**Exercise**. Retype exactly the lines that run from the start of the data to the line holding "158 140 110]", including both, and only those.

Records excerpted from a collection
== Segment start ==
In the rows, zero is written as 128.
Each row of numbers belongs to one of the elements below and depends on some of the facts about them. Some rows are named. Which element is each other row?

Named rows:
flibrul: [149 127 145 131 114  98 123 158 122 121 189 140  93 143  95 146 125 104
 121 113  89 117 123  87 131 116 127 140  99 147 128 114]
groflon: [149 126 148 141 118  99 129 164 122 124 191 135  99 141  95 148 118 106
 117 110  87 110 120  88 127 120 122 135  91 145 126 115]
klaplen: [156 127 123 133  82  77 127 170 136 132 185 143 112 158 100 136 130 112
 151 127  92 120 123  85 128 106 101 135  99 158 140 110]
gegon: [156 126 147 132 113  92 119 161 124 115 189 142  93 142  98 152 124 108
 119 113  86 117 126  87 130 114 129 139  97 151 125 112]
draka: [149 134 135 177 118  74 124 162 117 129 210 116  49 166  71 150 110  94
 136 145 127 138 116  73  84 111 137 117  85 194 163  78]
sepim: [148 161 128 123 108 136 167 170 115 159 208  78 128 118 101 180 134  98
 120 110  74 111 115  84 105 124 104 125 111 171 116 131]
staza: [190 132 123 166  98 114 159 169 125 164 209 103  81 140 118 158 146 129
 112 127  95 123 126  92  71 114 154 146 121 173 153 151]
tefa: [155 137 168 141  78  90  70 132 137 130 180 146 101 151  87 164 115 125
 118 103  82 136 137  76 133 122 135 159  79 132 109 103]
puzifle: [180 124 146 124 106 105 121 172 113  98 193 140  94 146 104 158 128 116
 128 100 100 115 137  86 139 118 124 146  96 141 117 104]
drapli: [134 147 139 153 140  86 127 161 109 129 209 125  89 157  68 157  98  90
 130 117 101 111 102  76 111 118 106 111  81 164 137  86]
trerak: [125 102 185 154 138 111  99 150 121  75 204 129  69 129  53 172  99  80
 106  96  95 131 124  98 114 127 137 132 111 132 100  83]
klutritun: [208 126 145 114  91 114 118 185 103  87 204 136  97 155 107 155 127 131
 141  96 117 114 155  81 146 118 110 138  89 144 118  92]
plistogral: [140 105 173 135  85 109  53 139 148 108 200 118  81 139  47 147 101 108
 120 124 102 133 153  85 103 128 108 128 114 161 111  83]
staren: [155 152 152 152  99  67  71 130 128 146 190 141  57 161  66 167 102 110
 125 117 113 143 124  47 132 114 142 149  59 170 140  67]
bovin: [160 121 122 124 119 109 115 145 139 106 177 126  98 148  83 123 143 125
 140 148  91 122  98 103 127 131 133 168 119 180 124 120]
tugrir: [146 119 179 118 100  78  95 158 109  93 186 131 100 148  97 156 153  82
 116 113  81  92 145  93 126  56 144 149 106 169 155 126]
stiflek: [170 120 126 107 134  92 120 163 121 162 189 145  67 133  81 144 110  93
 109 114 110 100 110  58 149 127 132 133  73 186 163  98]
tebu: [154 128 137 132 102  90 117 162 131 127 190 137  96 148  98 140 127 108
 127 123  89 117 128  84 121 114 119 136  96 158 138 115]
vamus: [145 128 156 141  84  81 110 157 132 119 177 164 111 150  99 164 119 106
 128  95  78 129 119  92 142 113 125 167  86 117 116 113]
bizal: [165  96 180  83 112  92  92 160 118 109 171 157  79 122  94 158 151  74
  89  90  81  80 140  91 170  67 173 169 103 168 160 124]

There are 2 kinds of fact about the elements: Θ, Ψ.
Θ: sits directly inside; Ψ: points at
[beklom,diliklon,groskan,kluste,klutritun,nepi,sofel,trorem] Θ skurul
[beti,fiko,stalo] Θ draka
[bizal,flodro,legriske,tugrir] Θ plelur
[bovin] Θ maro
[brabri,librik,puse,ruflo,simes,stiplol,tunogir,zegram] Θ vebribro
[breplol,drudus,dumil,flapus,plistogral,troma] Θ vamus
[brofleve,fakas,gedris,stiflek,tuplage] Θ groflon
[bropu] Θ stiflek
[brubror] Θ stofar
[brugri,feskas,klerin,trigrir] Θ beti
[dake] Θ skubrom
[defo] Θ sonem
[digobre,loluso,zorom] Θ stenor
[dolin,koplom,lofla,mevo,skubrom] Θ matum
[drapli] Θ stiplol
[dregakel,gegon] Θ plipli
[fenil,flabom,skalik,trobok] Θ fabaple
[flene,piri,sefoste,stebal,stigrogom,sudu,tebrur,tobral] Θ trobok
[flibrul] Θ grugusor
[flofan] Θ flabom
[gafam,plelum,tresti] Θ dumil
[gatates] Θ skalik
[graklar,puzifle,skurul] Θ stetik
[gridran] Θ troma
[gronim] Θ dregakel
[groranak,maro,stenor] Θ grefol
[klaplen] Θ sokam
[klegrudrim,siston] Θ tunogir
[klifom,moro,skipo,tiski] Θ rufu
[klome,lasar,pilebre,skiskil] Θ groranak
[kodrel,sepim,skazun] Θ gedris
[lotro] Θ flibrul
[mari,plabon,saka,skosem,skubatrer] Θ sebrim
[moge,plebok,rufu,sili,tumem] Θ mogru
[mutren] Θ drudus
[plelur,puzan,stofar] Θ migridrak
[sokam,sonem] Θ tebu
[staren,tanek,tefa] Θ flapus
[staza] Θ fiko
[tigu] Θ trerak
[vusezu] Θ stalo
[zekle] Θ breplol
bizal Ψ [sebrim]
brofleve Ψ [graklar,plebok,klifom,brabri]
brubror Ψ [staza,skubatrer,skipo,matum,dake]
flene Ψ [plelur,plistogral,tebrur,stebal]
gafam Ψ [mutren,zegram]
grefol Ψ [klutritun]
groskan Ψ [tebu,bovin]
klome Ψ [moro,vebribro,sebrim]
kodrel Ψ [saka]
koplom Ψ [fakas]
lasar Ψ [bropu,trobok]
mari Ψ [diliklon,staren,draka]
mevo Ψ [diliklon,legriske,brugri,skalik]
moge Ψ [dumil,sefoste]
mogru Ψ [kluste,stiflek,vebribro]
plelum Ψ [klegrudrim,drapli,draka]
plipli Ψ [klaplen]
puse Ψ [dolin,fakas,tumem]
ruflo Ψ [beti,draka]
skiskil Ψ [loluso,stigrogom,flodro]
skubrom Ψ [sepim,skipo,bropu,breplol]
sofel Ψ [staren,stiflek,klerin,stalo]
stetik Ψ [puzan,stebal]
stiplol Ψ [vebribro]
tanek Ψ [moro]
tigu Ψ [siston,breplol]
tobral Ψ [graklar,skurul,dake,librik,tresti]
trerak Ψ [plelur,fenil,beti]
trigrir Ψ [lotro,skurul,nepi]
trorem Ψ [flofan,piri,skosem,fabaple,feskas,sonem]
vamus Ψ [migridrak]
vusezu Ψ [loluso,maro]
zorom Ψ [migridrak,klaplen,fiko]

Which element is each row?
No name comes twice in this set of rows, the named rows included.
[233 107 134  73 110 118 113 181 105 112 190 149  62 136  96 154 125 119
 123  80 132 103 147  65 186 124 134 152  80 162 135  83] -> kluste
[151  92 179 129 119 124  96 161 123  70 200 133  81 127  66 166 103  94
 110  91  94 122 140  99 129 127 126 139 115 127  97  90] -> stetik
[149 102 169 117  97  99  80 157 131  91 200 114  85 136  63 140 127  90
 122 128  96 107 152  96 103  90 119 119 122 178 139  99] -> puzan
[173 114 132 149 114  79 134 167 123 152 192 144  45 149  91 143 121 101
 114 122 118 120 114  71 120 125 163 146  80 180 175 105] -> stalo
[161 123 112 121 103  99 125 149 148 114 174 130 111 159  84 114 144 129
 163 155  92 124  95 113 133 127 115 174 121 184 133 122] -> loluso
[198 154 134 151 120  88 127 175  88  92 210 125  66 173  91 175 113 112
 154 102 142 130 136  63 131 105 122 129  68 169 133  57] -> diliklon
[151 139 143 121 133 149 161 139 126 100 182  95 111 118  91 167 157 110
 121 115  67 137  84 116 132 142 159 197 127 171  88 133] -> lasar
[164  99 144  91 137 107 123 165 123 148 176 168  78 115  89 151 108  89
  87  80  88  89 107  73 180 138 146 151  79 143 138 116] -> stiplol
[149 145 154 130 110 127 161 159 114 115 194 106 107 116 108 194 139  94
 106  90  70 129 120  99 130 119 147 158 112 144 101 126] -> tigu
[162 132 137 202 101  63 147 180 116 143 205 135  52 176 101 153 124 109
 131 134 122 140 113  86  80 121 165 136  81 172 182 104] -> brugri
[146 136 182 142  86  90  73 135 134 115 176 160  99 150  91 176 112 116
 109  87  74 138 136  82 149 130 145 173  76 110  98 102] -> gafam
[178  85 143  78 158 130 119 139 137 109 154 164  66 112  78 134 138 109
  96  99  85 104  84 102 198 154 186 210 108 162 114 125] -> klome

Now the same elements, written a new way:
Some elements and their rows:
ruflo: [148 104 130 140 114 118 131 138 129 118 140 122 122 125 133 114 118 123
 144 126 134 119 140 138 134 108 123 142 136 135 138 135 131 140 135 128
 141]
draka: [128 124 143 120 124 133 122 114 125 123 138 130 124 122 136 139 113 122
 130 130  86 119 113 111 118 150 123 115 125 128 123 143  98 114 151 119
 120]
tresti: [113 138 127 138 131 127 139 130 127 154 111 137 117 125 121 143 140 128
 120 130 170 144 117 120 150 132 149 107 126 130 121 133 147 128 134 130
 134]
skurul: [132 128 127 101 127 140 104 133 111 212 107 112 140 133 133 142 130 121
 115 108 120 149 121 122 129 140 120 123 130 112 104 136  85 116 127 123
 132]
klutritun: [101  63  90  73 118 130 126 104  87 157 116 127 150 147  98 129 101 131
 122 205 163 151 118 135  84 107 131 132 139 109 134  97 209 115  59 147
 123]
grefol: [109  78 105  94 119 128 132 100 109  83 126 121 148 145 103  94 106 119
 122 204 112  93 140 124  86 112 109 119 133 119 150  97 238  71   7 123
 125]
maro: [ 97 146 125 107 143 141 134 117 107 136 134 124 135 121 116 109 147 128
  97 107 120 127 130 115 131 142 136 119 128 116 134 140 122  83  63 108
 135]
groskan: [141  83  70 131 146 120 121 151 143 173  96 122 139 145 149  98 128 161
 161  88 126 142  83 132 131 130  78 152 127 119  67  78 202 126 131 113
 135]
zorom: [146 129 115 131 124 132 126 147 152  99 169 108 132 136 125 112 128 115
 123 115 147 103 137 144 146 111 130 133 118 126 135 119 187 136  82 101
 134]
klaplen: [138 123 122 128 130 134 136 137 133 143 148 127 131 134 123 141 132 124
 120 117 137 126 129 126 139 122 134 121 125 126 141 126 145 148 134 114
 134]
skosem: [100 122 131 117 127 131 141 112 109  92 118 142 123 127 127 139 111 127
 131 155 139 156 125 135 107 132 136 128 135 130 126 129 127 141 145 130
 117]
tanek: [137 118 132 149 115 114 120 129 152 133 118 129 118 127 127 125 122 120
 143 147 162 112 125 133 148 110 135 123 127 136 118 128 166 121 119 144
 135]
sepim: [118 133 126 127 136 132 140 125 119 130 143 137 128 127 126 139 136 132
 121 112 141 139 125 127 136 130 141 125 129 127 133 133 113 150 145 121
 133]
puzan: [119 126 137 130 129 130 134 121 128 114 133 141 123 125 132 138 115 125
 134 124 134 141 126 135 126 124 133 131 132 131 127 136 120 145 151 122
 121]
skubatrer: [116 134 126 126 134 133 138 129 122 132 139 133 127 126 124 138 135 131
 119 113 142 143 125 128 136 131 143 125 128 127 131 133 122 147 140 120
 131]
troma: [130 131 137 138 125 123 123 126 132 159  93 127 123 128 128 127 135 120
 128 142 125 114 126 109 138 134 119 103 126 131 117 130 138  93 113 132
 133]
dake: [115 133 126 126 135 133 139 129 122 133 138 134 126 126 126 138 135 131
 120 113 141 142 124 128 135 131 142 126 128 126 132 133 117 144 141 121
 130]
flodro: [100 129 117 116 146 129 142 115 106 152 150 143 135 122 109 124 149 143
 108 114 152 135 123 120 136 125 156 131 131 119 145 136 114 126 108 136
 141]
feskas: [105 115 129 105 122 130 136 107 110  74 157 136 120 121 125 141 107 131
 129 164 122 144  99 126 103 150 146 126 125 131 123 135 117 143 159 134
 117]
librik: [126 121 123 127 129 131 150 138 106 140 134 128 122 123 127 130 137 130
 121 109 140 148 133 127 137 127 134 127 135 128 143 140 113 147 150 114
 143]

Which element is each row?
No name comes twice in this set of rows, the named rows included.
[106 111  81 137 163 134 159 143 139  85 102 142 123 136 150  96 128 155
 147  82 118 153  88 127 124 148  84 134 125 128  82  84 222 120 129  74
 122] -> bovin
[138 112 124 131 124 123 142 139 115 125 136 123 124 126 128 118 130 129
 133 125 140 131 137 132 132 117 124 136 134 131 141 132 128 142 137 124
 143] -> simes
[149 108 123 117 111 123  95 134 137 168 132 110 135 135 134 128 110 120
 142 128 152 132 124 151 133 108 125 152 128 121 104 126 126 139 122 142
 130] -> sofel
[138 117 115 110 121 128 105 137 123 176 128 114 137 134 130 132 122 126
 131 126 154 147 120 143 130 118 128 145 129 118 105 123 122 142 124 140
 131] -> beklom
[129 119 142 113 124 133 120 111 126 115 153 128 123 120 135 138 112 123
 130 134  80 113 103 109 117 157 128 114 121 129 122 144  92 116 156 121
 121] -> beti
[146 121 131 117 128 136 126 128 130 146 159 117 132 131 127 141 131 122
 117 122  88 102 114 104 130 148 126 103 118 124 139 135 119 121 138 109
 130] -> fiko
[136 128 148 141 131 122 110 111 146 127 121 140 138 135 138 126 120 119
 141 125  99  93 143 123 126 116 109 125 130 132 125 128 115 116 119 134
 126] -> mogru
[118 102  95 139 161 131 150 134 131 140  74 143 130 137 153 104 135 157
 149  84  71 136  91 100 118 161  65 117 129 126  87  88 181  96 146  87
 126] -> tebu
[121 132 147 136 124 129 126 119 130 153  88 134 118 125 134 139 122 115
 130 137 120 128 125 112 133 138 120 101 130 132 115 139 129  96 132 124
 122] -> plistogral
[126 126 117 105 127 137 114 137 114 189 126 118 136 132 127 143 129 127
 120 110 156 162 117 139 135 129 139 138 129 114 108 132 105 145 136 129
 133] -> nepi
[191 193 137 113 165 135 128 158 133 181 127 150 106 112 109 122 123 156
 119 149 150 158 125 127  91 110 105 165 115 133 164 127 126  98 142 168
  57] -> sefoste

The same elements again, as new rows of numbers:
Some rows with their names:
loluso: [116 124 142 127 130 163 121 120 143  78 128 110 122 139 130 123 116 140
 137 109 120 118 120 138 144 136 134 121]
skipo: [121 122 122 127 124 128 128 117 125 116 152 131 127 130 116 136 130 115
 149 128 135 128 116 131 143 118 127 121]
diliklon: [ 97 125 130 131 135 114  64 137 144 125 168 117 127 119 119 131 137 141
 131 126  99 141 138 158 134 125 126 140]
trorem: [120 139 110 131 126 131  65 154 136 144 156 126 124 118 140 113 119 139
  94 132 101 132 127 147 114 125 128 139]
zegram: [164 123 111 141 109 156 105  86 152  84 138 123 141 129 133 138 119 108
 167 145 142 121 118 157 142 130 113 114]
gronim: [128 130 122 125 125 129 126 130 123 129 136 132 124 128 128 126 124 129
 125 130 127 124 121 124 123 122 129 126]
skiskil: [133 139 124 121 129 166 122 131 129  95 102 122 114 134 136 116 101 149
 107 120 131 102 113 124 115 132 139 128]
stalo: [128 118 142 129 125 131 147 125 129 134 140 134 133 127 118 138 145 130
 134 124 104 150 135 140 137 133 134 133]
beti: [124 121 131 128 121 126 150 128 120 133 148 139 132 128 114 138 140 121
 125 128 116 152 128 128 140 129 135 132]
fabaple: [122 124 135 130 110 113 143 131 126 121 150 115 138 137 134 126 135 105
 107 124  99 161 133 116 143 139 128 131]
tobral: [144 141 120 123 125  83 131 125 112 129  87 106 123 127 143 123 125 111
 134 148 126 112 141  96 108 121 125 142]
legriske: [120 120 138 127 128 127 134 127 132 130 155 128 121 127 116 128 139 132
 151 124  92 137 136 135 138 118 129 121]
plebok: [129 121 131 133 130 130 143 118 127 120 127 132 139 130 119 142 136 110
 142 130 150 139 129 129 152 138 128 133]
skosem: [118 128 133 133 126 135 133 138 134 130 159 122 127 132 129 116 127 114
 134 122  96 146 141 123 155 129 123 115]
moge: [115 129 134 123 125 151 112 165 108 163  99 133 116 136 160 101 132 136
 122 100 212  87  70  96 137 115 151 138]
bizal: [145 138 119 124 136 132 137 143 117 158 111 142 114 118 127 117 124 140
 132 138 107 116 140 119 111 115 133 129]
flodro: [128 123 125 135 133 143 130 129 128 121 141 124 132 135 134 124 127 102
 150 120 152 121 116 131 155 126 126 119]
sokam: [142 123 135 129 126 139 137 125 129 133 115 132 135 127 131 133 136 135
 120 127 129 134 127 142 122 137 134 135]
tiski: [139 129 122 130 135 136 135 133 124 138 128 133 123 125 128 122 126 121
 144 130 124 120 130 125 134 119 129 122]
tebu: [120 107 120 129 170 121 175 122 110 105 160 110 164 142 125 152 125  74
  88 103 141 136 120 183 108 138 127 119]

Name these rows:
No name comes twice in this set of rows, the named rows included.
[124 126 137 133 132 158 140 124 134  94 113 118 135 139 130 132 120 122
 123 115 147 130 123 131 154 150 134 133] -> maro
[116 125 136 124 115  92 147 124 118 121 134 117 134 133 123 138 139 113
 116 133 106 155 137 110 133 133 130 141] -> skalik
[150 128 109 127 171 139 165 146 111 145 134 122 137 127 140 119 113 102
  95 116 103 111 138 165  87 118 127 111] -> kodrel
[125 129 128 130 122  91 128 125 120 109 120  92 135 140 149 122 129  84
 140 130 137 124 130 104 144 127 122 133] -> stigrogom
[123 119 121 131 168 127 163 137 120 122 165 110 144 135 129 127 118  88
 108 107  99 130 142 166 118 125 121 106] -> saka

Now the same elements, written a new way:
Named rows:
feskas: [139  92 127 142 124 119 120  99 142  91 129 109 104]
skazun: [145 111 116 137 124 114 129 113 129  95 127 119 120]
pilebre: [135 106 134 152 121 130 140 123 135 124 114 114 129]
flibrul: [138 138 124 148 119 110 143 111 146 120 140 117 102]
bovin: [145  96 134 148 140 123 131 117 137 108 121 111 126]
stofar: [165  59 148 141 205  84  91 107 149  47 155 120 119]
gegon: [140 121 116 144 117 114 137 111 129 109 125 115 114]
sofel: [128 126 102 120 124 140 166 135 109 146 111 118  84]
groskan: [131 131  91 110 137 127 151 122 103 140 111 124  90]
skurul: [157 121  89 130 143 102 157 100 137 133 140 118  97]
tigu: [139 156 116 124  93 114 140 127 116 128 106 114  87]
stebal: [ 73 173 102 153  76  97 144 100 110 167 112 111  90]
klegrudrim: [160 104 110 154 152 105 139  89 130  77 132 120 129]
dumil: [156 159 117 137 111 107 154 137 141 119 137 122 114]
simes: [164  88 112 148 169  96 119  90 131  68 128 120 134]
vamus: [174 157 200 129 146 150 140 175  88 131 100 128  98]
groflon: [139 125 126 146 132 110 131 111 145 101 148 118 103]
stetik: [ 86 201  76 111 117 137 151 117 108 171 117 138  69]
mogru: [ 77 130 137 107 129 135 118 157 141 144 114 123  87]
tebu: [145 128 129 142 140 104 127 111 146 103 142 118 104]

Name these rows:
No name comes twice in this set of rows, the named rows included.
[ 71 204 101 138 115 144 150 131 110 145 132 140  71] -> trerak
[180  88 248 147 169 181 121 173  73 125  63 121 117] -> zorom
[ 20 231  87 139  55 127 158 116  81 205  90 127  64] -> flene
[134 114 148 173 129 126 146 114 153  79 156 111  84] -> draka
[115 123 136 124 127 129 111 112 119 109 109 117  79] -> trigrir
== Segment end ==
**Written response**.
In the rows, zero is written as 128.
Each row of numbers belongs to one of the elements below and depends on some of the facts about them. Some rows are named. Which element is each other row?

Named rows:
flibrul: [149 127 145 131 114  98 123 158 122 121 189 140  93 143  95 146 125 104
 121 113  89 117 123  87 131 116 127 140  99 147 128 114]
groflon: [149 126 148 141 118  99 129 164 122 124 191 135  99 141  95 148 118 106
 117 110  87 110 120  88 127 120 122 135  91 145 126 115]
klaplen: [156 127 123 133  82  77 127 170 136 132 185 143 112 158 100 136 130 112
 151 127  92 120 123  85 128 106 101 135  99 158 140 110]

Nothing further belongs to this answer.